> Task goal: Going through the data below, please show each line containing the string "into".

> Provided entries:
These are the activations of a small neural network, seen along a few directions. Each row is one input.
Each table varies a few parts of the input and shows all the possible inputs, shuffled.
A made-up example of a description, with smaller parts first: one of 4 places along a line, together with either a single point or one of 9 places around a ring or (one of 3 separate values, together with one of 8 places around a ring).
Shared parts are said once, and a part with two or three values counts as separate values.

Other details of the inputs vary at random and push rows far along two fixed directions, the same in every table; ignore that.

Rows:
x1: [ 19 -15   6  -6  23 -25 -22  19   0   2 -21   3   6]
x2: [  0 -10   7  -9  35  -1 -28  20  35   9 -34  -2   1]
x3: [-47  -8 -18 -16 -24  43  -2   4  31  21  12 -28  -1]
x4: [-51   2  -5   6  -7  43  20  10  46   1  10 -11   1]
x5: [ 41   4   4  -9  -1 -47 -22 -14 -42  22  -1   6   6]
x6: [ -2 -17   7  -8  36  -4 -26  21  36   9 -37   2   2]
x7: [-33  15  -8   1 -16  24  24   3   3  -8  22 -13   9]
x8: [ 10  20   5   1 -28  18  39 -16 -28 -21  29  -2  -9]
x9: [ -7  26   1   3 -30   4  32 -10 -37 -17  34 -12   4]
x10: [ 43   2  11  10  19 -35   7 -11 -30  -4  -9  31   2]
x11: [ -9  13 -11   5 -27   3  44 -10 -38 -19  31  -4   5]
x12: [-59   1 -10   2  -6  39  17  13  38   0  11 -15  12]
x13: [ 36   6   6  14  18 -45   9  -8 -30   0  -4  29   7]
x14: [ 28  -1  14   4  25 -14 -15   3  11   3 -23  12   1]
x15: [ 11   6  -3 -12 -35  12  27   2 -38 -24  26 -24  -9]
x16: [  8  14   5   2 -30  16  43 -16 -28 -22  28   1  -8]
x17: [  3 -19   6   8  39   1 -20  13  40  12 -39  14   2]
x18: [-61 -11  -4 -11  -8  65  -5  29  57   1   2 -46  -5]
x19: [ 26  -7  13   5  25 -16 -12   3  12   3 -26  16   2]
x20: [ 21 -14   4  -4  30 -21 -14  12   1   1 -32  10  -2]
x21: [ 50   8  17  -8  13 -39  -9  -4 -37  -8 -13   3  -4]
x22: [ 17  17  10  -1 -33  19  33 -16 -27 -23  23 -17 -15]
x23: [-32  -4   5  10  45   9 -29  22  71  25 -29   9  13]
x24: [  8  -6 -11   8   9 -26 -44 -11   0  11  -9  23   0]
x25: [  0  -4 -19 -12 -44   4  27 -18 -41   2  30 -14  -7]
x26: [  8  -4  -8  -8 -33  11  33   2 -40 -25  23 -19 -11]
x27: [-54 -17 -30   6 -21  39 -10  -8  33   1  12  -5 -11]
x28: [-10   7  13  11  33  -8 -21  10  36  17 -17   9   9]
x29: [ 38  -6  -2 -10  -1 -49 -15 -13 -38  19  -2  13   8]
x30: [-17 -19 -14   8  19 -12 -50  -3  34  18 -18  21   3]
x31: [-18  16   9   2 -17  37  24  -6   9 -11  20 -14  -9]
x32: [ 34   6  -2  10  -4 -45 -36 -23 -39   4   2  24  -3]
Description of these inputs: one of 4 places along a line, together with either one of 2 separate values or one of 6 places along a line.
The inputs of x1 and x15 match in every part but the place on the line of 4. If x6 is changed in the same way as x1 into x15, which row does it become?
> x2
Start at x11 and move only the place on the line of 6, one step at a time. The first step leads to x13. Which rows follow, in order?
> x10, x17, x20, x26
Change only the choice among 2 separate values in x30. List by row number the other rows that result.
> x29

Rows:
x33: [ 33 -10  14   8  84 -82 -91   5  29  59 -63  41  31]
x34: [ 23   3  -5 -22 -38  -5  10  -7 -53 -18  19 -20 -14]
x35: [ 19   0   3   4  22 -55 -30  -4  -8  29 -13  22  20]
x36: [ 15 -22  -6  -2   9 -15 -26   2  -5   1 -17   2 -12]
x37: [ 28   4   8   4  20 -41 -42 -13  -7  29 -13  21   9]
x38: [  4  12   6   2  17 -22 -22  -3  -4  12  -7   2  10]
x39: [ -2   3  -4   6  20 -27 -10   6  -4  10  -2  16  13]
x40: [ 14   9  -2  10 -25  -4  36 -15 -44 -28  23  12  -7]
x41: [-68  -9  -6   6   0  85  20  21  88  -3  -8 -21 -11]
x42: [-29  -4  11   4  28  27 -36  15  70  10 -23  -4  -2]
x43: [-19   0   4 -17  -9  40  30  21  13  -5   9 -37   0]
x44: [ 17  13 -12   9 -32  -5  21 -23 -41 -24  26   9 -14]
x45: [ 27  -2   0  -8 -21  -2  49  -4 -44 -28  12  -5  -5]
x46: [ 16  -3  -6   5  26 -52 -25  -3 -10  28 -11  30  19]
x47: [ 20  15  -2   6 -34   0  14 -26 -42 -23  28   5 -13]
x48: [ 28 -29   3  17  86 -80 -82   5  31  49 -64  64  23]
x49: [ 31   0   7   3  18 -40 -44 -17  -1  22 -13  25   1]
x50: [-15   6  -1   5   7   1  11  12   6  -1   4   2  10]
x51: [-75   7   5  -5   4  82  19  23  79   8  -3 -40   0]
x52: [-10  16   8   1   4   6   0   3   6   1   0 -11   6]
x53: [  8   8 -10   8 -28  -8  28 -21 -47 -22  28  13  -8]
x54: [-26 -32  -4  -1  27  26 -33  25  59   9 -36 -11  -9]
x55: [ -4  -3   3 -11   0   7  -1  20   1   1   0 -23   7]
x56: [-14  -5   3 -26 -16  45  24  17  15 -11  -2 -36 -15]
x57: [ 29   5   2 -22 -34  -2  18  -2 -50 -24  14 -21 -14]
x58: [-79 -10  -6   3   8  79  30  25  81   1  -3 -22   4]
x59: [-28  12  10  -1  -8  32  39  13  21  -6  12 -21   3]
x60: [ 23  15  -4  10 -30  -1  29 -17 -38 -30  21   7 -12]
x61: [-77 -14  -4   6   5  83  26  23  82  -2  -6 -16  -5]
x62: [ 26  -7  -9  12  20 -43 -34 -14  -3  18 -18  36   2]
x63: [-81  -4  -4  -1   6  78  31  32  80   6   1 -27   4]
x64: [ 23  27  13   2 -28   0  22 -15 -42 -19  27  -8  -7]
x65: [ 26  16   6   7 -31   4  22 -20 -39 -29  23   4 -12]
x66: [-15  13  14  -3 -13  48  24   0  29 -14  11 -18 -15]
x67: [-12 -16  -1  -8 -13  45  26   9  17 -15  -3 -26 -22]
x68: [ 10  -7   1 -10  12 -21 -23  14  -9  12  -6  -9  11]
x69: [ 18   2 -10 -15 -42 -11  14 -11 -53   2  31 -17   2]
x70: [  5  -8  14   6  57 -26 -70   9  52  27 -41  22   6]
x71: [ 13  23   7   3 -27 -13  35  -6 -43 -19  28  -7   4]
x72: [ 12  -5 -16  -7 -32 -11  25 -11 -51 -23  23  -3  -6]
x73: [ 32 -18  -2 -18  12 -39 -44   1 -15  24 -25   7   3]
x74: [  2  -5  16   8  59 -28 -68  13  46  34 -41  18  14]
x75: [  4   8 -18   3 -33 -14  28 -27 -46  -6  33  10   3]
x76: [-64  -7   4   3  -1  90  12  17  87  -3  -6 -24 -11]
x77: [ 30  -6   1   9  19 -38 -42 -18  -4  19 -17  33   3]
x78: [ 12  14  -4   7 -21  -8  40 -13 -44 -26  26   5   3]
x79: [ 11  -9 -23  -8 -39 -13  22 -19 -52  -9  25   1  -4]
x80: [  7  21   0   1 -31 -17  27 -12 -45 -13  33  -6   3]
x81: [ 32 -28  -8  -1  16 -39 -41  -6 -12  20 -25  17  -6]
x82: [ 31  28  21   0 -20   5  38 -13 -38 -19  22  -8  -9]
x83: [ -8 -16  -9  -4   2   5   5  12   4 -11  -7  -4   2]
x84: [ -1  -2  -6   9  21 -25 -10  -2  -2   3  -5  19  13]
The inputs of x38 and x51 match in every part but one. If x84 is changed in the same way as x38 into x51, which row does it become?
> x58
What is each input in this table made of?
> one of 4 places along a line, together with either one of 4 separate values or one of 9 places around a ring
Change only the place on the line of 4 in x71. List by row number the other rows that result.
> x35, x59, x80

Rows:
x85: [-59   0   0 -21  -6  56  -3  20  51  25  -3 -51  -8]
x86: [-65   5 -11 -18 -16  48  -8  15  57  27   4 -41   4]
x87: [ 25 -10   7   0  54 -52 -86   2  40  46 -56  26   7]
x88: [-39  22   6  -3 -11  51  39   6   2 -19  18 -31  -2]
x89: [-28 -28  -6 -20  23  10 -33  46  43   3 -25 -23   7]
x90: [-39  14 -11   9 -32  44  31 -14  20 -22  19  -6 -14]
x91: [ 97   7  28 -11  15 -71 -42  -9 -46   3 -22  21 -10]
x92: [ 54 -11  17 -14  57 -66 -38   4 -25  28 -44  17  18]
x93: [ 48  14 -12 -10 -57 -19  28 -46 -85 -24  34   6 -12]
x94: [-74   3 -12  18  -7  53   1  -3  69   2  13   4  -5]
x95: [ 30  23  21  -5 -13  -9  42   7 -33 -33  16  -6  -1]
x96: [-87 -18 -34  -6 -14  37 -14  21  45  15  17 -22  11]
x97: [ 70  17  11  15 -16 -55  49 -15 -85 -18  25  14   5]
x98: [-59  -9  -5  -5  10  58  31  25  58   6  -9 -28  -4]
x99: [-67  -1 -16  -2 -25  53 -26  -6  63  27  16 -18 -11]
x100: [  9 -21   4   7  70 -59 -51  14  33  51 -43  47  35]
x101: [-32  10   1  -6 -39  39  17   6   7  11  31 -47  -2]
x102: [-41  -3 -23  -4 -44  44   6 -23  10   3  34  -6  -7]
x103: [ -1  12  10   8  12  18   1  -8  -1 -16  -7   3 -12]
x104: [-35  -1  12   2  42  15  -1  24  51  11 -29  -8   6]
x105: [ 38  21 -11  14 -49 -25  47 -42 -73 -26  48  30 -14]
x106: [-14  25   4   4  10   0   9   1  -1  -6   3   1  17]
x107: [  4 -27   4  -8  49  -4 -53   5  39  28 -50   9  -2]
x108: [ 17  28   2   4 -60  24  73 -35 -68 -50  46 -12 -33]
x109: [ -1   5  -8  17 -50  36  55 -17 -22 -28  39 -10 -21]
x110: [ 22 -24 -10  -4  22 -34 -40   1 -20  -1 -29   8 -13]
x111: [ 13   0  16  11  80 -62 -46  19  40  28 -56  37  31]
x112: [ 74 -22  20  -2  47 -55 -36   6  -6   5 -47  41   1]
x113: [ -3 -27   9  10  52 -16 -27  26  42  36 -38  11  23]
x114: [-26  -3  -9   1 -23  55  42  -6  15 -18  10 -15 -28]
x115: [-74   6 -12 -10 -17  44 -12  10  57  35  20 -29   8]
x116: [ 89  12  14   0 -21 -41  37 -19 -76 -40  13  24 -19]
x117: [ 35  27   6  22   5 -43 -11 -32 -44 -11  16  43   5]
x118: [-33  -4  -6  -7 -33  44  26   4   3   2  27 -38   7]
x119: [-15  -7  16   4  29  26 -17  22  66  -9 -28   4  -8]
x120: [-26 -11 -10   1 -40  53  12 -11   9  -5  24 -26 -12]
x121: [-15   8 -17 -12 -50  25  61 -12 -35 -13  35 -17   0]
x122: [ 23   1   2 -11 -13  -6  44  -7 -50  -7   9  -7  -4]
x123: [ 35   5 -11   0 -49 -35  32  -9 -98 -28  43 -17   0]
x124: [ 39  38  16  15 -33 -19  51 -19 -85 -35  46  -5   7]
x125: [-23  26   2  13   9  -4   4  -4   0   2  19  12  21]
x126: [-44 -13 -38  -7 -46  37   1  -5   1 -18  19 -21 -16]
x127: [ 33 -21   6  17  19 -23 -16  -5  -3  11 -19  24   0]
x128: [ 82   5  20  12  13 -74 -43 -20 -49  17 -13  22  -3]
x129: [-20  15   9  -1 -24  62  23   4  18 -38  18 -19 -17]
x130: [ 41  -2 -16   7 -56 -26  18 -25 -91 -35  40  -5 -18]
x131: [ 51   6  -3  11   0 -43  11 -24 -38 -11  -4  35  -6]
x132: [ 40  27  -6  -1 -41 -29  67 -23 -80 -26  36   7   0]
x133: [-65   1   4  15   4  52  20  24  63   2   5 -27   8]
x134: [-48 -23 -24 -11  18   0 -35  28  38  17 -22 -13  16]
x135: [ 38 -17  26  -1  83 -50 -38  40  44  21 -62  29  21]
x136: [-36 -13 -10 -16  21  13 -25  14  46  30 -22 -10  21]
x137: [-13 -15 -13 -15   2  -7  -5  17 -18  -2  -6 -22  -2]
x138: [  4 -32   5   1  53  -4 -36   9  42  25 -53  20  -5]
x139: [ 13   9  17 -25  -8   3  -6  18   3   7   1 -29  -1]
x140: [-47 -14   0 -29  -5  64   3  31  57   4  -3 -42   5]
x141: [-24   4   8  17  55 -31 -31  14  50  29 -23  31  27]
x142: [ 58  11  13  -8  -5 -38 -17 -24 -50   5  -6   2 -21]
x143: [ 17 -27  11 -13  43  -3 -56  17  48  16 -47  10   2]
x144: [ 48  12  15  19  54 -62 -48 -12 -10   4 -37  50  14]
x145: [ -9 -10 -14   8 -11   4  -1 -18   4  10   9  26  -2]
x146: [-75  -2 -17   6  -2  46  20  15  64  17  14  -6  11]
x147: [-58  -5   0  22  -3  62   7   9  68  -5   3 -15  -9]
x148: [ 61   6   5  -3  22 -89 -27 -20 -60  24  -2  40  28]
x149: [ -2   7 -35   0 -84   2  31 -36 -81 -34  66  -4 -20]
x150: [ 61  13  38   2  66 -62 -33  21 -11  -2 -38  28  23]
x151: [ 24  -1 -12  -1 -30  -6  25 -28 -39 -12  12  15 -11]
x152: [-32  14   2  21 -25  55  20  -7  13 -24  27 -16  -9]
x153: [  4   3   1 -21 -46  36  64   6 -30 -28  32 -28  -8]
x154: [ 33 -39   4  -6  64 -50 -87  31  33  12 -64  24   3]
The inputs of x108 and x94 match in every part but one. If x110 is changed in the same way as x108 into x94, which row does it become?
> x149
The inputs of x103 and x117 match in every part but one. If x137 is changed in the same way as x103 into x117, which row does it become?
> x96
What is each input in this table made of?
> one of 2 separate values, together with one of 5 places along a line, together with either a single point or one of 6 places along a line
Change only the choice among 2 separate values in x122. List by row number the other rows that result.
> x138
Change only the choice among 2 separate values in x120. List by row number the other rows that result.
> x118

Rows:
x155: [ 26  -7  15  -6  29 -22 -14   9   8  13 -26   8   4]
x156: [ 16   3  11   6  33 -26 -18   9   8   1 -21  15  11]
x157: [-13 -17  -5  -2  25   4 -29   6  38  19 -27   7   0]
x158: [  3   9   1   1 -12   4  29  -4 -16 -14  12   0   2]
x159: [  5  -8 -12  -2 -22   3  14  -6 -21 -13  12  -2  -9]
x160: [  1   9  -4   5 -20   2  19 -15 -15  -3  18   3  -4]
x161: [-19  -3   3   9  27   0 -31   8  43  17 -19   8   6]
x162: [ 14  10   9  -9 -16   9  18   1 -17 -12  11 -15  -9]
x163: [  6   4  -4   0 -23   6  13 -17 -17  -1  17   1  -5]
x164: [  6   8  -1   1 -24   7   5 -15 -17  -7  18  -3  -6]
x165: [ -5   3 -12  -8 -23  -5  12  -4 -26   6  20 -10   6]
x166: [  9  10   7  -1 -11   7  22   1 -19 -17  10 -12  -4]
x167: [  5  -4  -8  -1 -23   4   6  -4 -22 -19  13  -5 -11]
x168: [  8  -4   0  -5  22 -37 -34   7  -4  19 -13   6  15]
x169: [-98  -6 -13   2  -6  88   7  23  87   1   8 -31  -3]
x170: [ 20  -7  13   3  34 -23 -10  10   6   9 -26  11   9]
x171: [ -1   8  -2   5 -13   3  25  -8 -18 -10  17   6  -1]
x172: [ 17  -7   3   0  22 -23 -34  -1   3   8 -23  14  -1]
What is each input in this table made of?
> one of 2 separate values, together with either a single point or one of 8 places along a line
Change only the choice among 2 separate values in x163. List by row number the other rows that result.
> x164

---

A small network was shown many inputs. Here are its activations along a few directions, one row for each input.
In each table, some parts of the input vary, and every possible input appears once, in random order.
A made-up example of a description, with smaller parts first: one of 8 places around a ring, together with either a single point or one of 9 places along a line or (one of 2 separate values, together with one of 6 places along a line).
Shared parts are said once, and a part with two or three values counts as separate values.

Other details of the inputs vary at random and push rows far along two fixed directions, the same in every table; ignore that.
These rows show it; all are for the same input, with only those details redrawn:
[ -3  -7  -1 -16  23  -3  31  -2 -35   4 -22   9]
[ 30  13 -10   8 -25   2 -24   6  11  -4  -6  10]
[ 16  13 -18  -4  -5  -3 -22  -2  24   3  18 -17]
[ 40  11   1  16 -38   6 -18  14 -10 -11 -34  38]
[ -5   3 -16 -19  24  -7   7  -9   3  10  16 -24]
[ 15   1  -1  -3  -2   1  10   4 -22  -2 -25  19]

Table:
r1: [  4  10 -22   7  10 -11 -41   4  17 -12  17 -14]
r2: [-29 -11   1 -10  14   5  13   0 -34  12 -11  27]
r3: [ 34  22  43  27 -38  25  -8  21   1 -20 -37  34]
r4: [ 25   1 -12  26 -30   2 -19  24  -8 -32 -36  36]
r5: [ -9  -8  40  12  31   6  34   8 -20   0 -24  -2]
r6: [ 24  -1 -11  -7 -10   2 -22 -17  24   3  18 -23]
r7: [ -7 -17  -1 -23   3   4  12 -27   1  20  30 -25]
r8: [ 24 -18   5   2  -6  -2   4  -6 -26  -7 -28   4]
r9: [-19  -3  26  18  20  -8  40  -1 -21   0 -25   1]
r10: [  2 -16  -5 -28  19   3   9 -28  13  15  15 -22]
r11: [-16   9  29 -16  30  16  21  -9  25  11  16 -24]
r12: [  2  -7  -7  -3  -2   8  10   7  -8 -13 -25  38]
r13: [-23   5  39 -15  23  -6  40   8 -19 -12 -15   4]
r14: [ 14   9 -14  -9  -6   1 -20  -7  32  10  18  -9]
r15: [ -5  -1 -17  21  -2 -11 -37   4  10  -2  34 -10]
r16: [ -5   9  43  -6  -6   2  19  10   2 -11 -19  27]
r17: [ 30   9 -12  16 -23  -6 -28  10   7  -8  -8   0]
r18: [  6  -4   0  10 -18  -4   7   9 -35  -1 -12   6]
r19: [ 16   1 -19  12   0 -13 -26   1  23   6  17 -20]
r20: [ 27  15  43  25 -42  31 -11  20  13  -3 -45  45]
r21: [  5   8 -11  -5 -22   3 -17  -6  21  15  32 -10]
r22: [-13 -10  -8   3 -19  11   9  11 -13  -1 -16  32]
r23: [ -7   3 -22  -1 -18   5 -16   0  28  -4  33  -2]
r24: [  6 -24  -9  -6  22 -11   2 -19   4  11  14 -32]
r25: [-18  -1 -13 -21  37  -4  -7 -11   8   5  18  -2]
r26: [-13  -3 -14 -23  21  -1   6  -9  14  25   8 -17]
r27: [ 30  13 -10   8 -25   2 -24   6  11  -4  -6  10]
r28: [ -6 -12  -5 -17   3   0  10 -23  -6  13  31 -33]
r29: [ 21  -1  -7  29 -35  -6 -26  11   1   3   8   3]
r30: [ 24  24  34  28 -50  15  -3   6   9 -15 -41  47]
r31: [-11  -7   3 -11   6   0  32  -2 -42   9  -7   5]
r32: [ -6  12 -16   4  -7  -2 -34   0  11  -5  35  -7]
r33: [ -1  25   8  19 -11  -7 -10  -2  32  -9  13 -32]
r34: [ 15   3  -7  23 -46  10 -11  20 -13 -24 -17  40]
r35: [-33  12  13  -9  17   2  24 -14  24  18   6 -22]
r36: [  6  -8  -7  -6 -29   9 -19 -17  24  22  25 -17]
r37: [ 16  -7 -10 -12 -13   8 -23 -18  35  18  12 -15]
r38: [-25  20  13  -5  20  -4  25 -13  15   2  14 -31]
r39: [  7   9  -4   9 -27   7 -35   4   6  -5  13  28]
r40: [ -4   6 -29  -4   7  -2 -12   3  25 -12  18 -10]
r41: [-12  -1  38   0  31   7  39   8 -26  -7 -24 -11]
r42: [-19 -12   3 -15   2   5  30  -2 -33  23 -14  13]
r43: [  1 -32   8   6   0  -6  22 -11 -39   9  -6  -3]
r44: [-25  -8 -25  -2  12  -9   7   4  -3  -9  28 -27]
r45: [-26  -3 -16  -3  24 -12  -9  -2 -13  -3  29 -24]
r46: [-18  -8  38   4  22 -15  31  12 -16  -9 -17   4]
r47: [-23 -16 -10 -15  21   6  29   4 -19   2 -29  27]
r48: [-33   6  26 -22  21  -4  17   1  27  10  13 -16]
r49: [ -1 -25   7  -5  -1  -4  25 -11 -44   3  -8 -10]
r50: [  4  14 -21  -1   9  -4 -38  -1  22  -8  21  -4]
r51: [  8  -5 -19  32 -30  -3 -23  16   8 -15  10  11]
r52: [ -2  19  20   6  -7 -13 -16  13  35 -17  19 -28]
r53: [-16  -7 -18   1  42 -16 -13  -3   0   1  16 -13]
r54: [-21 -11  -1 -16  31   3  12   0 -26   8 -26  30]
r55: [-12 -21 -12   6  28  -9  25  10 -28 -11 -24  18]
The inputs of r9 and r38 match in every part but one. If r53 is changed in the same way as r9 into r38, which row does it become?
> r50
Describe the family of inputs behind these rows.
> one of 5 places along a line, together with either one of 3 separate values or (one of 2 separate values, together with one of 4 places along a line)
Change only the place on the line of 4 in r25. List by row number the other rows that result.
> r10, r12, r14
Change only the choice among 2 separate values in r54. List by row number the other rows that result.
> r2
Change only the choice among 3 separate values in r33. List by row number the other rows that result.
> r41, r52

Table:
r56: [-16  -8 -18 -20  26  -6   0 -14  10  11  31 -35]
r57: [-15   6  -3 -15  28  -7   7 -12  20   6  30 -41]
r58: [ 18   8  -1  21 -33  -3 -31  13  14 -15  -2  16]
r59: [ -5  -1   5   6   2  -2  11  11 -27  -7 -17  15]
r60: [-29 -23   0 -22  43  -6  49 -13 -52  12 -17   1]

> Solution to this exercise:
The inputs of x1 and x15 match in every part but the place on the line of 4. If x6 is changed in the same way as x1 into x15, which row does it become?
The inputs of x38 and x51 match in every part but one. If x84 is changed in the same way as x38 into x51, which row does it become?
The inputs of x108 and x94 match in every part but one. If x110 is changed in the same way as x108 into x94, which row does it become?
The inputs of x103 and x117 match in every part but one. If x137 is changed in the same way as x103 into x117, which row does it become?
The inputs of r9 and r38 match in every part but one. If r53 is changed in the same way as r9 into r38, which row does it become?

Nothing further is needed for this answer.